WHAT YOU HAVE TO DO - Across all lines of the entries, tally those with the word "turns" in them. The reply is the tally, by itself.

Data entries -
In the rows, zero is written as 128.
Each named turn below is shown by a few rows before and after it. Which turns, in which order, take the first row of each later pair to the second? The first pair is answered.
q188 (before -> after):
[121 122 122 124 147 125 133 152 137 120 121 124 123 111 144 121 122 131
 119 135 131 135 123 130 122 128 128 130]  ->  [115 120 115 133 146 123 133 144 145 120 122 117 124 112 137 122 120 128
 120 132 130 132 128 127 130 136 130 134]
[153 119 160 107 130 131 124 143 106 115 129 142 132 126 137 135 130 128
 142 126 138 135 120 140 116 108 123 136]  ->  [137 130 131 136 116 140 145 153 141 105 141 143 151 122 129 136 146 113
 131 148 136 120 146 126 141 128 122 133]
[109 105 121 135 142 131 139  99 164 121 123 116 122 126 107 140 112 130
 118 130 125 133 136 128 142 160 136 125]  ->  [132  99 151 101 154 128 128 107 129 127 114 125 108 127 123 138 104 143
 127 119 129 147 113 144 112 133 134 122]
[ 76 118 155 105 180 136 161 121 165 142  94  91 149  89 113 124 114 136
 104 152 111 147 134 104 129 148 150 126]  ->  [ 89 111 172  88 187 133 152 120 147 147  89  91 140  91 120 122 106 144
 108 141 113 156 120 114 115 135 150 126]
q223 (before -> after):
[168 151 162 117 110 120 114 127  62 140 129 133 114 157 141 136 121 133
 141 108 126 143 115 142 114  85 128 138]  ->  [164 161 157 132  91 119 113 119  65 140 138 132 120 163 133 139 123 131
 139 103 122 140 124 138 130  93 131 145]
[111 103 135 117 147 125  75  69 141 120  88  77 129  97 104 106 105 154
 150  92 156 133 114 148 129 129 148 165]  ->  [127 186 112 161  65 156 124 142 166 103 132 129 178 107 113 115 166 118
 129 147 147 116 164 134 162 127 137 154]
[107 128  86 160 136  73 136 117 153  99 138 106 145 114  81 127 127 104
 125 124 128 103 152  87 138 155 152 130]  ->  [122 125 102 122 163  89 156 176 150  89 129 136 145  97 116 114 145 103
 124 161 138 107 139  95  98 130 142  99]
[127 104 130 122 148 127 118 120 135 127 109 125 120 114 129 123 120 135
 138 143 122 130 116 123 121 131 136 129]  ->  [125 127 118 149 115 128 123 115 141 127 125 125 133 125 117 130 129 126
 134 143 116 124 135 115 146 141 136 139]
q639 (before -> after):
[139 153 140 145  74 123 124 167 135 111 105 132 110 121 117 119 157 108
 144 133 127 132 132 140 126  91 136 124]  ->  [104 115 119 147 120 121 129 151 174 106  92 108 104  98 108 108 146 107
 139 143 133 120 132 129 126 116 137 115]
[120  60  91 128 143 134 158 123 158 152  75  68 148 108 110  89 131 102
 134 143 170 110 156 148 164 133 117 172]  ->  [165 103 127 130  82 121 131 107  90 172  90  81 144 148 107 107 126 112
 146  99 160 131 148 167 170 101 118 202]
[124 161  88 164  84 142 153 151 145 102 151 134 158 145 106 128 164 103
 116 130 120 123 161 122 168 138 140 131]  ->  [ 96 124  73 167 118 132 143 113 165 104 135 103 146 134  91 123 141 108
 117 117 123 118 157 117 173 161 146 135]

Between the rows of a pair lie two turns.
[118  92 115  78 189 147 112 137 109 134 100 149  94 142 134 152 142 136
 144 166 139 126 123 139 126 121 159 115]  ->  [123 136 101 104 146 163 134 166 123 127 123 173 118 149 135 159 171 119
 133 190 133 116 149 130 147 123 154 112] -> q223, q223
[168 157 151 131  87  96  94 117  30 148 123 106 119 185 148 114 138 132
 138  70 105 165 140 126 131 134 135 146]  ->  [110 112  98 119 175 134 163 200 141 105 106 117 140 116 176  81 175 106
 112 176 122 128 159 100 105 164 125  79] -> q223, q639
[147 129 142 133 107 103 153 152 102 134 176 177 171 146 226  81 118 138
 131  72 109  96 143 172 136 112 150 185]  ->  [126 117 124 157 108  91 143 113 118 139 175 149 170 148 202  85 103 139
 131  53 106  89 152 164 162 138 155 201] -> q188, q188
[159 107 131  87 147 138 132 118  84 131 139 140  96 137 117 111  86  93
 139 119 137 153 116 143 118  85 139 105]  ->  [167 144 125 114  99 138 134 117  77 133 161 149 111 155 107 122  98  85
 134 113 128 151 136 140 146  87 138 119] -> q223, q188
[119 126 141 143  80 130 135 102 173 161 158  99 186 152  98 138 120 135
 117 109 111 114 135 118 141 125 155 113]  ->  [150 143 167 118  69 137 137 138 143 160 160 129 187 158 120 136 133 138
 120 116 113 125 124 130 118  94 150 105] -> q188, q223
[138 131 108 140 115 113 107  89 103 166 149 105 108 145 106 131 110 147
 112  69 119 107 127 116 153 130 126 167]  ->  [166 150 131 118 104 120 108 122  75 166 152 133 109 151 126 129 123 150
 116  75 120 117 117 127 133 102 121 160] -> q188, q223
[129 128 122 164  87  89 105  82  62 134 130 133 162 154 108 113 115 157
 133 112 105 149 124 120 140  91 113 160]  ->  [134  99 140 123 131  90 103  98  54 133 110 136 148 138 126 101 108 167
 139 119 114 156 101 130 104  76 111 142] -> q223, q223
[107  89 133 100 147 123 120 118 120 117 111 113 134 127 106 144  89 120
 137 115 113 133 118 176  99 107  87 149]  ->  [123 125 136 122  99 122 117 116 101 122 132 123 144 148 101 155  97 115
 136 103 106 134 129 175 118 102  87 165] -> q639, q223
[125 177 119 142 111 139 134 146 144 106 143 142 149 119 138 125 128 120
 135 152 126 125 153 101 128  80 125 115]  ->  [123 161 128 146 110 117 100  84 120 124 136 111 130 135 116 131  96 134
 146 104 122 135 138 106 139  87 133 143] -> q639, q639
[154 162 141 124  86 109 113  69  63 160 118 130 102 158 109 147  88 139
 138  78 115 145 111 145 150  92 144 138]  ->  [ 94 159  68 179  95 128 159  82 162 134 130 117 134 127  91 140 114 107
 114 134 115 104 161 108 193 149 142 120] -> q639, q188
[143 147 117 188 125 110 139  99 176 146 119  94 108 143  73 161 116 162
 126 107 108 168 108  87 150 167  89 186]  ->  [138 158 102 184 136 134 177 161 211 126 124 124 126 121  97 153 149 145
 114 161 115 156 122  77 139 166  80 156] -> q639, q639
[124 122 111 145 111 120 136 106 137 138 129 123 149 126 114 118 120 123
 133 113 109 135 134 130 137 143 112 155]  ->  [140 116 133 109 134 127 141 144 123 133 119 144 144 117 140 110 126 129
 135 131 117 143 116 140 102 118 108 136] -> q639, q223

RESULT - 2